YOUR OBJECTIVE: Take each line below that has "where" and copy it.

#### DATA FOR THE TASK

Below is a small trained network, with its code and all its weights. Each question gives an input and a target symbol and asks what happens when units are switched off, that is, made to give their printed mean instead of their output.

import numpy as np


def w(rows, s, z=0):
    codes = np.array(rows[::2]) - 128.0
    scale = np.full(codes.shape[1], s)
    scale[-1] = z or s
    return codes * scale


def f(y):
    return np.maximum(y, 0)


def softmax(a):
    e = np.exp(a - a.max(-1, keepdims=True))
    return e / e.sum(-1, keepdims=True)


def log_softmax(a):
    a = a - a.max(-1, keepdims=True)
    return a - np.log(np.exp(a).sum(-1, keepdims=True))


def net(x, mask):
    ids = ['ΔΛΠΣΦΩαβγεζηξτψ'.index(c) for c in x.split()]
    T = len(ids)
    res = E[ids] + P[:T]
    u = 0
    for l in range(3):
        r = res
        for j in range(3):
            rows = slice(2 * j, 2 * j + 2)
            q, k, v = (r @ M[l][rows].T for M in (Q, K, V))
            z = softmax(np.where(np.tri(T) > 0, q @ k.T / 2**0.5, -1e9)) @ v
            o = O[l][rows]
            res = res + np.where(mask[u + j], z, o[:, -1]) @ o[:, :-1]
        u += 3
        y = f(res @ A[l][:, :-1].T + A[l][:, -1])
        res = res + np.where(mask[u : u + 4], y, B[l][:, -1]) @ B[l][:, :-1]
        u += 4
    return log_softmax(res[-1] @ U[:, :-1].T + U[:, -1])


Q, K, V, O, A, B = {}, {}, {}, {}, {}, {}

########

OUTPUT BELOW:
            z = softmax(np.where(np.tri(T) > 0, q @ k.T / 2**0.5, -1e9)) @ v
            res = res + np.where(mask[u + j], z, o[:, -1]) @ o[:, :-1]
        res = res + np.where(mask[u : u + 4], y, B[l][:, -1]) @ B[l][:, :-1]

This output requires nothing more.